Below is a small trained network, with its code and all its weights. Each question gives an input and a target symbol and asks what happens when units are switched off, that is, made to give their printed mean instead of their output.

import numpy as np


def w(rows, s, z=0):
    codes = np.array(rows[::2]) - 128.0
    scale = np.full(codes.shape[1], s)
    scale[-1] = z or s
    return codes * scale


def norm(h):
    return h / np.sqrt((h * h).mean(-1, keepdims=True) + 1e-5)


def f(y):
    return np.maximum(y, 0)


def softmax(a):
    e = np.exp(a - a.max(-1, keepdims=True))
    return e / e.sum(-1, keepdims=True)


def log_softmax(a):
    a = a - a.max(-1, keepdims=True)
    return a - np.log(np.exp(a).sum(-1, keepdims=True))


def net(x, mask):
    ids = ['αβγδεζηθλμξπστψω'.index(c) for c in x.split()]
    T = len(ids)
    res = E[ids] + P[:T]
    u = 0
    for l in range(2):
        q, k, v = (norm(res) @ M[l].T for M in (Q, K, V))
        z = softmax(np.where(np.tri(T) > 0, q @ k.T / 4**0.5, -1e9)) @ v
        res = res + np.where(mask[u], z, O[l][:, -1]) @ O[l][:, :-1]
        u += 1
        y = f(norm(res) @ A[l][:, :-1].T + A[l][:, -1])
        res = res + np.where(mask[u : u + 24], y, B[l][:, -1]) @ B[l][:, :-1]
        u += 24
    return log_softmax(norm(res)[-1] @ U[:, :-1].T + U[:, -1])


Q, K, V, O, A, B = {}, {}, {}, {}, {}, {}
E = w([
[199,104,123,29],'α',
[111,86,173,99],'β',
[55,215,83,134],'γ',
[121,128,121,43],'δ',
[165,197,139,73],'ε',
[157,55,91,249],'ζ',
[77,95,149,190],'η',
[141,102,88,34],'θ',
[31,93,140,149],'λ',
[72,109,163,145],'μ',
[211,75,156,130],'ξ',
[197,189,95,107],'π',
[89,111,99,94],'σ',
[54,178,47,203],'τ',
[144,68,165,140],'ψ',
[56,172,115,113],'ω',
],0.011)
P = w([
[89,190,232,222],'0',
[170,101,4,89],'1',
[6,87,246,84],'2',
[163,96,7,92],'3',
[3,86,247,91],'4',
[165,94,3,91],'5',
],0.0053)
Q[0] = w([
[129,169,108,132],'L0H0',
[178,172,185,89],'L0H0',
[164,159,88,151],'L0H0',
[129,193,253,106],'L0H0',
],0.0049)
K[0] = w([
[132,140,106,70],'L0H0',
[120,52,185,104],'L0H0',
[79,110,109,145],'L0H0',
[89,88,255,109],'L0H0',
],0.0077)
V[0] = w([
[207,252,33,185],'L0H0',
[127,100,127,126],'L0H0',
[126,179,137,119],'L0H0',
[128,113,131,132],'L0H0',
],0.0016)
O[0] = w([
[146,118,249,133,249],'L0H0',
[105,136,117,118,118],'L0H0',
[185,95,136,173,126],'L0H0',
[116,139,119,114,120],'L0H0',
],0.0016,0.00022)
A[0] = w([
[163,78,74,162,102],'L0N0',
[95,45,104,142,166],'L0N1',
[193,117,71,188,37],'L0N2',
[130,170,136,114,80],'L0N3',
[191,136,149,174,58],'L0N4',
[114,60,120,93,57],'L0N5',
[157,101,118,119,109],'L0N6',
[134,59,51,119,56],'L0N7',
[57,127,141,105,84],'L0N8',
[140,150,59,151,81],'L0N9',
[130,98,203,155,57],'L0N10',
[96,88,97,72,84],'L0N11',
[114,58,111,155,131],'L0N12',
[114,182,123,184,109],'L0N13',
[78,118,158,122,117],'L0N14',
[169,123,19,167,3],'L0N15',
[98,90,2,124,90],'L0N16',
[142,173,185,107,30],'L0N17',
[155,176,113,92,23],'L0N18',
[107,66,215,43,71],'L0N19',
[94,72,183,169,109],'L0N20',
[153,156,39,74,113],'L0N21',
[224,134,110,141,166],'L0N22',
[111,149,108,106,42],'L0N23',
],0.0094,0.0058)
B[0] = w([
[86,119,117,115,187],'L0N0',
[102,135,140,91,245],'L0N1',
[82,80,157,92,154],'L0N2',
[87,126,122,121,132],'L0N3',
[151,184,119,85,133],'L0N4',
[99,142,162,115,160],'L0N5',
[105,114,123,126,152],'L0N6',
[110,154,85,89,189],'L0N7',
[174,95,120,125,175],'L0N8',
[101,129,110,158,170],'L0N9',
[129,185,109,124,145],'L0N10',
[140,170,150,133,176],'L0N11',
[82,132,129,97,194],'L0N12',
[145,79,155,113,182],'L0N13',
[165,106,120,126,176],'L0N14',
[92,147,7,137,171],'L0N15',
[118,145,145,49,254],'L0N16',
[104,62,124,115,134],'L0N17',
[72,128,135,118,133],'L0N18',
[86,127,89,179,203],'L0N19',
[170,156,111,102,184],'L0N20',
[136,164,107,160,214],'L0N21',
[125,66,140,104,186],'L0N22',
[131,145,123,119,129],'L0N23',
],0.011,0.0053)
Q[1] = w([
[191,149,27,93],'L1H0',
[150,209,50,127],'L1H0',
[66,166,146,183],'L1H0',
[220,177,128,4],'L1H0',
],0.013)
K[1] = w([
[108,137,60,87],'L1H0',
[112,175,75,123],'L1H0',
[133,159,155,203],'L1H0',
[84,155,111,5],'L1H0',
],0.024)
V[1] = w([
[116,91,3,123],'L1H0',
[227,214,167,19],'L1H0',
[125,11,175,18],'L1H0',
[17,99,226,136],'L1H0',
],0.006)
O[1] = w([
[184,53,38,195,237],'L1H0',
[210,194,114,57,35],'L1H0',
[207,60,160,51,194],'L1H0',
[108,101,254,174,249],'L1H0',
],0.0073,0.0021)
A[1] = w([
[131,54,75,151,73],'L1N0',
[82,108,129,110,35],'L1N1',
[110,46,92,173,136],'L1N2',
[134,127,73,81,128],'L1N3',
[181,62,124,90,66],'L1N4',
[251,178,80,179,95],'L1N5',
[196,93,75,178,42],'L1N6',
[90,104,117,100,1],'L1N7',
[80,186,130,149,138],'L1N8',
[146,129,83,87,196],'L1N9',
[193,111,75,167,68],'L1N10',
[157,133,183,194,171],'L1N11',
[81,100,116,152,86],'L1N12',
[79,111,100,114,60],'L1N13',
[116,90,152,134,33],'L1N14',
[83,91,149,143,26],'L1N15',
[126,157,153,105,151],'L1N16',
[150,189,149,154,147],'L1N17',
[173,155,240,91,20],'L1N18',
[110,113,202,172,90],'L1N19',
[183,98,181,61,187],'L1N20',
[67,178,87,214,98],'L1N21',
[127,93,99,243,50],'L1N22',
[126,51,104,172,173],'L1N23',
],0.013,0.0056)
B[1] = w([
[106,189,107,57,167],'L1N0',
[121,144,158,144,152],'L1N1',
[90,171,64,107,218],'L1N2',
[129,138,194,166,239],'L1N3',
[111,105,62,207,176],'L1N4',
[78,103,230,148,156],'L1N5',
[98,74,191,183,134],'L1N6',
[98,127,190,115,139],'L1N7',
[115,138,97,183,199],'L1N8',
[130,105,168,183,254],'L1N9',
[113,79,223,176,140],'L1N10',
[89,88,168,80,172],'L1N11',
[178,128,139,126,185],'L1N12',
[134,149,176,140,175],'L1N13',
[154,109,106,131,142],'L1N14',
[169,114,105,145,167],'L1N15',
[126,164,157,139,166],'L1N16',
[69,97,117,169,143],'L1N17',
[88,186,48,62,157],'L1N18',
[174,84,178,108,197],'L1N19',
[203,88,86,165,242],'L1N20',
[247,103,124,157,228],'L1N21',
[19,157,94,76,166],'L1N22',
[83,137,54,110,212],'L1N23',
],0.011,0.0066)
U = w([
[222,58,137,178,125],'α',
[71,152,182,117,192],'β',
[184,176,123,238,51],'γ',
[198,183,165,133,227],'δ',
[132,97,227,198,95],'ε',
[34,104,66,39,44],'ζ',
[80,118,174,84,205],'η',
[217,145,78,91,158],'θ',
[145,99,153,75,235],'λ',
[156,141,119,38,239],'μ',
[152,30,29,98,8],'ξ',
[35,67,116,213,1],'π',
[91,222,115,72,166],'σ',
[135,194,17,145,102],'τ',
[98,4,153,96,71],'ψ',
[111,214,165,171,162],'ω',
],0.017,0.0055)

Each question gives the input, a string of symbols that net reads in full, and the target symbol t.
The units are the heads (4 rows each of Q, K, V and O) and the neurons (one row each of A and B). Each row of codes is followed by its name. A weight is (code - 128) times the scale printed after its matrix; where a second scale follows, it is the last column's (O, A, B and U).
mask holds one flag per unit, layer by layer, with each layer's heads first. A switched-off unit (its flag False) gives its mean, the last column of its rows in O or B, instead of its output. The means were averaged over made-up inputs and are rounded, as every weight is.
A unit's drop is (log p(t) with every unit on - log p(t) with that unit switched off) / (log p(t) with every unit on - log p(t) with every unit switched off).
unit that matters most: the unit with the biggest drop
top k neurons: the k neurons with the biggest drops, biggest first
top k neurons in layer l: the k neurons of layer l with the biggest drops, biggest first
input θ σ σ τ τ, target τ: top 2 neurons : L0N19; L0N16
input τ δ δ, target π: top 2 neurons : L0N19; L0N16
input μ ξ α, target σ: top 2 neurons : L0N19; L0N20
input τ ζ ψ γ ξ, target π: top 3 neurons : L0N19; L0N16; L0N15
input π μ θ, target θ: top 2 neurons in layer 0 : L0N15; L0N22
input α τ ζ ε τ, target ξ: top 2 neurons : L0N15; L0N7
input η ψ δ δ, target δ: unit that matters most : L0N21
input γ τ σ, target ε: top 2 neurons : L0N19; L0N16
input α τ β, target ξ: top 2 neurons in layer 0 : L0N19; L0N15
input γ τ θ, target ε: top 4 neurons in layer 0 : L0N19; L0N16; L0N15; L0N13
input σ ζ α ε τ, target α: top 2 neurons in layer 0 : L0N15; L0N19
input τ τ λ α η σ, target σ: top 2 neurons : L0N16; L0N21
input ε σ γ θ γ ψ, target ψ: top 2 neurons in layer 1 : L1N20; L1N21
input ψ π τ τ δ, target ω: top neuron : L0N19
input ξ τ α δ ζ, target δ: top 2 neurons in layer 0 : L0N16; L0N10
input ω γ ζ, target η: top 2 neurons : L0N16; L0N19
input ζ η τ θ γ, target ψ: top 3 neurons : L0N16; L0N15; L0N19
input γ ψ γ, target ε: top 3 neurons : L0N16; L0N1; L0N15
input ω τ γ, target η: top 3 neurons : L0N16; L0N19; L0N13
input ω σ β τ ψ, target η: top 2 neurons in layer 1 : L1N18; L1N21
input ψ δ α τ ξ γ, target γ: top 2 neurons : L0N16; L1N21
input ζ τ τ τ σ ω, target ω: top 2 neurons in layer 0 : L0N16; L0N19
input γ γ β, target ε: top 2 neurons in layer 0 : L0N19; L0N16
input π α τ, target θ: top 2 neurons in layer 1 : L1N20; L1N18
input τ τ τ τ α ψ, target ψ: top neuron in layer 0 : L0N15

══════

**Your assignment**:
Across the records above, return every line that contains the word "instead".

**Your response**:
Below is a small trained network, with its code and all its weights. Each question gives an input and a target symbol and asks what happens when units are switched off, that is, made to give their printed mean instead of their output.
mask holds one flag per unit, layer by layer, with each layer's heads first. A switched-off unit (its flag False) gives its mean, the last column of its rows in O or B, instead of its output. The means were averaged over made-up inputs and are rounded, as every weight is.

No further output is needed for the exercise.